Transcribe the data in full; each line must match exactly.

** DATA TO PROCESS follows **

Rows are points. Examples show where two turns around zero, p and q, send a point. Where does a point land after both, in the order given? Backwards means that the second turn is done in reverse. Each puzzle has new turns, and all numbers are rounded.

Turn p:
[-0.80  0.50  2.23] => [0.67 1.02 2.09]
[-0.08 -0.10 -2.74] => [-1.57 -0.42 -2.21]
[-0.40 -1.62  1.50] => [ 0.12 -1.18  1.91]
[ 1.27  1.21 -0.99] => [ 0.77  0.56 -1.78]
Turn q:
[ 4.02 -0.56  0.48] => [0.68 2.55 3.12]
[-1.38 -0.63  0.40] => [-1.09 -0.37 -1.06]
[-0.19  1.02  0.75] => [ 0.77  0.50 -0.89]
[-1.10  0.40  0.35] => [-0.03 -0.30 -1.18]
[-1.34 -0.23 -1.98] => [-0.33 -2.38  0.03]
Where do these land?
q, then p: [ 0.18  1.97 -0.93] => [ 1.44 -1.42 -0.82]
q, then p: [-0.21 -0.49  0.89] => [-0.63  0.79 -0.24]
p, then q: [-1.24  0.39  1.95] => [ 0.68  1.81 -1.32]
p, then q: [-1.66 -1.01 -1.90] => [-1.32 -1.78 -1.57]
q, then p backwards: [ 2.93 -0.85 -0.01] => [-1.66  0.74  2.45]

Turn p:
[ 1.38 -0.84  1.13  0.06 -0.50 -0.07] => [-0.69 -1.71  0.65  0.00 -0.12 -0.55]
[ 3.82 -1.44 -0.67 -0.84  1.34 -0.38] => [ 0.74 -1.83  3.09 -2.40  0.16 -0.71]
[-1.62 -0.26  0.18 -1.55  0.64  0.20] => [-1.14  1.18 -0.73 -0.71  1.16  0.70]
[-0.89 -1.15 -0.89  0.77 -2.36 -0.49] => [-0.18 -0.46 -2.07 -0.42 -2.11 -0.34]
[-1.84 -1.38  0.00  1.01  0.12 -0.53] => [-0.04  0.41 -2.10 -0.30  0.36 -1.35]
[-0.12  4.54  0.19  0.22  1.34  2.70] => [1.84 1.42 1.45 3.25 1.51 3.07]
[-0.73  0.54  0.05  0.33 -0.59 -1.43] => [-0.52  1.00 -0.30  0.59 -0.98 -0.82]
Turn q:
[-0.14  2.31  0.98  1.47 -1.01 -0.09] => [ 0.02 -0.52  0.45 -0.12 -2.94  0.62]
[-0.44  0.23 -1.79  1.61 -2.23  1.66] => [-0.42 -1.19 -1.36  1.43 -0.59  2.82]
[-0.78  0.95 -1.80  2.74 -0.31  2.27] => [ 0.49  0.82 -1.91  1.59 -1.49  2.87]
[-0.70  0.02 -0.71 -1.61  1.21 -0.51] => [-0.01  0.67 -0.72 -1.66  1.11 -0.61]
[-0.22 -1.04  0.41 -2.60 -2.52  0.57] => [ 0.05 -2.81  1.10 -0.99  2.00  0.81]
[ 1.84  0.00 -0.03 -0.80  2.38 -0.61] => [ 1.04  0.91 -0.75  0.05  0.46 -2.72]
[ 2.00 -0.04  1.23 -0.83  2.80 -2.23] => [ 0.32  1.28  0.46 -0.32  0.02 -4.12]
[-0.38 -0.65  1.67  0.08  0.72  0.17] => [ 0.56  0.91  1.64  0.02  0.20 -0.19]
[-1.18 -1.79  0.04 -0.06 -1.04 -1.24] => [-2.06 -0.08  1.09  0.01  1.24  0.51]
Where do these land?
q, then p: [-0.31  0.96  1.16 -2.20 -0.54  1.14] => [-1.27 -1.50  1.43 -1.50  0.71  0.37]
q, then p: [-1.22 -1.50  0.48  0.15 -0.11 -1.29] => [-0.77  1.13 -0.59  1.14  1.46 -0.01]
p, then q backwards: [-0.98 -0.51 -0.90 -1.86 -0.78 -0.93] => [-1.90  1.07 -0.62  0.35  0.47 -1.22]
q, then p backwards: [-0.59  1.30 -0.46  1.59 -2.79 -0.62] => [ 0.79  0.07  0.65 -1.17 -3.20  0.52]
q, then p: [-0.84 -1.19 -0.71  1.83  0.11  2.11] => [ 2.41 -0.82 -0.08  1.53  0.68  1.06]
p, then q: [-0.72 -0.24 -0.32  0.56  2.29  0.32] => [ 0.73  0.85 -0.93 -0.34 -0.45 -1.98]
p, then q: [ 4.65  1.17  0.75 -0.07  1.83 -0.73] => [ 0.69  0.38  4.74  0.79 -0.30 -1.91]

** End of DATA TO PROCESS **

* RESPONSE FOR THIS EXERCISE:
Rows are points. Examples show where two turns around zero, p and q, send a point. Where does a point land after both, in the order given? Backwards means that the second turn is done in reverse. Each puzzle has new turns, and all numbers are rounded.

Turn p:
[-0.80  0.50  2.23] => [0.67 1.02 2.09]
[-0.08 -0.10 -2.74] => [-1.57 -0.42 -2.21]
[-0.40 -1.62  1.50] => [ 0.12 -1.18  1.91]
[ 1.27  1.21 -0.99] => [ 0.77  0.56 -1.78]
Turn q:
[ 4.02 -0.56  0.48] => [0.68 2.55 3.12]
[-1.38 -0.63  0.40] => [-1.09 -0.37 -1.06]
[-0.19  1.02  0.75] => [ 0.77  0.50 -0.89]
[-1.10  0.40  0.35] => [-0.03 -0.30 -1.18]
[-1.34 -0.23 -1.98] => [-0.33 -2.38  0.03]
Where do these land?
q, then p: [ 0.18  1.97 -0.93] => [ 1.44 -1.42 -0.82]
q, then p: [-0.21 -0.49  0.89] => [-0.63  0.79 -0.24]
p, then q: [-1.24  0.39  1.95] => [ 0.68  1.81 -1.32]
p, then q: [-1.66 -1.01 -1.90] => [-1.32 -1.78 -1.57]
q, then p backwards: [ 2.93 -0.85 -0.01] => [-1.66  0.74  2.45]

Turn p:
[ 1.38 -0.84  1.13  0.06 -0.50 -0.07] => [-0.69 -1.71  0.65  0.00 -0.12 -0.55]
[ 3.82 -1.44 -0.67 -0.84  1.34 -0.38] => [ 0.74 -1.83  3.09 -2.40  0.16 -0.71]
[-1.62 -0.26  0.18 -1.55  0.64  0.20] => [-1.14  1.18 -0.73 -0.71  1.16  0.70]
[-0.89 -1.15 -0.89  0.77 -2.36 -0.49] => [-0.18 -0.46 -2.07 -0.42 -2.11 -0.34]
[-1.84 -1.38  0.00  1.01  0.12 -0.53] => [-0.04  0.41 -2.10 -0.30  0.36 -1.35]
[-0.12  4.54  0.19  0.22  1.34  2.70] => [1.84 1.42 1.45 3.25 1.51 3.07]
[-0.73  0.54  0.05  0.33 -0.59 -1.43] => [-0.52  1.00 -0.30  0.59 -0.98 -0.82]
Turn q:
[-0.14  2.31  0.98  1.47 -1.01 -0.09] => [ 0.02 -0.52  0.45 -0.12 -2.94  0.62]
[-0.44  0.23 -1.79  1.61 -2.23  1.66] => [-0.42 -1.19 -1.36  1.43 -0.59  2.82]
[-0.78  0.95 -1.80  2.74 -0.31  2.27] => [ 0.49  0.82 -1.91  1.59 -1.49  2.87]
[-0.70  0.02 -0.71 -1.61  1.21 -0.51] => [-0.01  0.67 -0.72 -1.66  1.11 -0.61]
[-0.22 -1.04  0.41 -2.60 -2.52  0.57] => [ 0.05 -2.81  1.10 -0.99  2.00  0.81]
[ 1.84  0.00 -0.03 -0.80  2.38 -0.61] => [ 1.04  0.91 -0.75  0.05  0.46 -2.72]
[ 2.00 -0.04  1.23 -0.83  2.80 -2.23] => [ 0.32  1.28  0.46 -0.32  0.02 -4.12]
[-0.38 -0.65  1.67  0.08  0.72  0.17] => [ 0.56  0.91  1.64  0.02  0.20 -0.19]
[-1.18 -1.79  0.04 -0.06 -1.04 -1.24] => [-2.06 -0.08  1.09  0.01  1.24  0.51]
Where do these land?
q, then p: [-0.31  0.96  1.16 -2.20 -0.54  1.14] => [-1.27 -1.50  1.43 -1.50  0.71  0.37]
q, then p: [-1.22 -1.50  0.48  0.15 -0.11 -1.29] => [-0.77  1.13 -0.59  1.14  1.46 -0.01]
p, then q backwards: [-0.98 -0.51 -0.90 -1.86 -0.78 -0.93] => [-1.90  1.07 -0.62  0.35  0.47 -1.22]
q, then p backwards: [-0.59  1.30 -0.46  1.59 -2.79 -0.62] => [ 0.79  0.07  0.65 -1.17 -3.20  0.52]
q, then p: [-0.84 -1.19 -0.71  1.83  0.11  2.11] => [ 2.41 -0.82 -0.08  1.53  0.68  1.06]
p, then q: [-0.72 -0.24 -0.32  0.56  2.29  0.32] => [ 0.73  0.85 -0.93 -0.34 -0.45 -1.98]
p, then q: [ 4.65  1.17  0.75 -0.07  1.83 -0.73] => [ 0.69  0.38  4.74  0.79 -0.30 -1.91]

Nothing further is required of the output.